* [TASK STATEMENT] Count every line in the entries below that contains the word "dovis", and give only that number.

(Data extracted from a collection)
==================================================

A landscape with many peaks, sampled at points; each row gives a point and its height.
From any point a climber steps to the highest of the 3 points nearest to it. It stops when none of these is higher. Distance is the straight distance between rows; heights are no part of it.
kel h=43.0: [-12  22  36  13 -18 -25   3 -15]
ladig h=40.8: [  1 -10   1  26  -1  39 -10  12]
gov h=45.7: [ -4  -2 -10  -7  12 -20   1 -18]
leze h=27.1: [  4   8  13 -17 -24 -18  -1 -13]
Lala h=33.5: [ -1 -14  -8   5   9  15  -4   2]
sir h=40.9: [  8 -11 -27 -16  22  13   3  25]
kos h=30.8: [  3 -10 -16 -21  12 -10   2  -6]
Vuzuz h=21.6: [  2 -13 -14  -5  17  15  -2   5]
Fus h=66.7: [-13   9   4   2  16 -38   8 -25]
vimov h=34.9: [ 12  -6  -1 -13 -10  17 -12   6]
sigog h=20.5: [ -4  -7 -20 -22  23 -29   2 -18]
Dola h=64.1: [-10 -17 -37  -7  48  -1  14   9]
gepa h=62.5: [ 20   4 -22   4   6  37   4  45]
Tezu h=20.9: [-13  22  25  -8  -8 -38  12 -14]
nipok h=44.6: [  2  -8  11  22 -16  23 -15 -10]
zudon h=51.7: [ -6   8  21  13 -18 -11  -4 -20]
Bap h=5.5: [ -9 -14 -20  12  29  16   4  11]
Zus h=44.7: [ 16   2 -13  18  -1  42   2  42]
pafit h=31.4: [  3  13   9 -26 -16 -34   8 -11]
vod h=17.6: [-23  22  30  12   1 -37  10 -15]
zar h=54.2: [  7  -2  18  10 -30  16 -15  -9]
Kan h=64.2: [ 10 -10 -36 -28  33   4   8  24]
nibaz h=40.1: [ -3  19  34   3 -36 -16   1  -9]
tus h=44.9: [  5 -13 -27 -21  27   4   4  18]
Gogor h=22.5: [  6  -1 -15 -39   6 -32   5 -10]
seri h=66.1: [ -8  -3  -6   5  14 -19   3 -21]
Guku h=38.5: [  7  16  28  -7 -39 -13  -1  -7]
mugus h=54.5: [-14   9  11  11   5 -27   3 -25]
dimi h=24.1: [-14  16   9 -19   7 -49  16 -16]
daz h=20.3: [ 11  -9 -10 -26  -3   0  -5  -1]
vus h=47.5: [ 15  -6  10   0 -25  36 -16  11]
lobas h=32.7: [ -7 -17  -3  27  11  28  -7   1]
relob h=33.2: [  1  -8 -17  19  15  32   4  29]
lepif h=27.4: [ -4  -6 -14  31  16  40   3  27]
dupuz h=61.4: [ -1  -3   9   2 -11  -5  -7 -16]
kuniz h=69.6: [ 13   3  14 -13 -33   0 -10  -8]
Komil h=44.5: [  7  -2 -23   8  14  30   8  40]
Dataf h=29.7: [ 15  -1 -29  -9  20  19  10  41]
Vol h=61.7: [  2 -13 -29 -31  28 -13   3   2]
Givo h=28.9: [ -7  13   4 -15   6 -41  10 -18]
bikat h=5.3: [ -9 -13 -33   4  39  15  13  22]
Mugas h=62.4: [ 14   3  22  -4 -43  13 -17  -5]
Dide h=35.8: [ 10   4 -13  32   3  46   4  43]
Dubi h=38.4: [ -1   6   5 -18  -4 -27   5 -16]
tuke h=46.8: [  7  -8   1   5  -6  23 -10   2]
rar h=48.2: [ -9  12  29  23 -20  -9  -5 -21]
diga h=45.4: [ -8  -7  -3   8   8  -1  -3 -16]
Gamo h=48.3: [ -3 -10   1  10   3   5  -6 -13]
dovis h=35.5: [ -3   3  23  30 -23  13 -12 -20]
fubot h=24.4: [ -8  16  12 -13  -4 -40  11 -15]
vova h=28.3: [ -4   1 -11  48   5  48   6  38]
nog h=27.7: [-11 -14 -17   1  30  -9   0 -16]
bip h=68.0: [ 13  -9  -5   0  -8  35 -11  21]
Nid h=39.6: [22 -1 -5  9 -7 44 -6 40]
lal h=46.0: [ -4  10  10  -3  -4 -24   2 -19]
bano h=42.8: [ -7  -8   5  20   1   7 -10 -18]
Zav h=49.6: [ -1   1   3 -11  -6 -13  -3 -16]
divum h=30.5: [  0   3  -6 -28  -2 -29   6 -13]
rak h=47.1: [  3   8  23   5 -30  -2 -11 -14]
tero h=39.5: [ 10  14  37  -1 -55  -2  -8  -7]
nimi h=20.8: [ -8  21  14 -25  -1 -52  15 -10]
Vono h=18.3: [-23  21  18  -3  19 -55  20 -17]
kis h=26.0: [  0 -10 -10  -8  12  -3  -4  -6]
kiseg h=43.1: [  6  10  33  13 -42   3  -9 -14]
nas h=32.5: [ -5 -15 -34 -15  36   6   6  16]
reri h=49.2: [  9  -8   3  18  -9  41 -11  18]
tib h=24.0: [ 11 -12  -8 -11   3  19  -7  10]
purem h=43.2: [ -7  19  42  19 -33 -12  -3 -13]
gib h=15.5: [ -3 -17 -27   0  32  10   4  15]

Two climbers start at each pair of points below. Name the first point that both come to, or write none.
daz / divum -> none
lepif / relob -> Zus
lal / Tezu -> none
Dubi / kel -> dupuz
nibaz / nimi -> dupuz

Where does a climber stop that starts at each point below?
dovis -> kuniz
bikat -> Dola
tib -> tuke
pafit -> dupuz

Call two points neighbours if one is among the 3 nearest of the other. Go from one point of each pair to the other, from neighbour to neighbour, staying as high as possible. Name the lowest point that can't be avoided.
gepa / tuke -> Nid
bip / seri -> nipok
dupuz / kuniz -> rak
dupuz / seri -> lal
Vol / Dola -> nas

==================================================

* [ANSWER BOX] 2